## WHAT IS EXPECTED
The listing is to be printed in full, exactly as given.

## INFORMATION
Rows are one point carried round by a steady rotation, each followed by how many steps it has turned.
The counts run from 0 to 461.
[151 154 121 103 114 155  89 142 172 105  92 113 110 104  77 122 115  92
  80 112 117 159 179 145 124 151 102 134 133 122 174 118  89  96 115 131
 126 125 123 126 152 134 141 103 153 132  99  97 108  94 176 120 125 180
 170 195 142 124] => 5
[109 164 149 129 175 118 123 136 106 181 144 147 143 132 119 132 107 128
  64  94 101 151 113 116 105 130 118  94 183  88 118  85 117  63 130 119
 115 120  87 125 125 112 130  78 151 111 141 117 107 105 126 119 112 125
 142 199 123 155] => 186
[ 82 166 196 119 151 143 149 130  77 146 126 141 157 140 139 110 118 129
  95 146 134 150 110 102 125 105 148 148 159 131  82 106 138  95 146 121
 105 124 151 142 153 143  93 122 127 138 124  70 115 119 169 127 169 116
 114 116 172 185] => 207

## OUTPUT
Rows are one point carried round by a steady rotation, each followed by how many steps it has turned.
The counts run from 0 to 461.
[151 154 121 103 114 155  89 142 172 105  92 113 110 104  77 122 115  92
  80 112 117 159 179 145 124 151 102 134 133 122 174 118  89  96 115 131
 126 125 123 126 152 134 141 103 153 132  99  97 108  94 176 120 125 180
 170 195 142 124] => 5
[109 164 149 129 175 118 123 136 106 181 144 147 143 132 119 132 107 128
  64  94 101 151 113 116 105 130 118  94 183  88 118  85 117  63 130 119
 115 120  87 125 125 112 130  78 151 111 141 117 107 105 126 119 112 125
 142 199 123 155] => 186
[ 82 166 196 119 151 143 149 130  77 146 126 141 157 140 139 110 118 129
  95 146 134 150 110 102 125 105 148 148 159 131  82 106 138  95 146 121
 105 124 151 142 153 143  93 122 127 138 124  70 115 119 169 127 169 116
 114 116 172 185] => 207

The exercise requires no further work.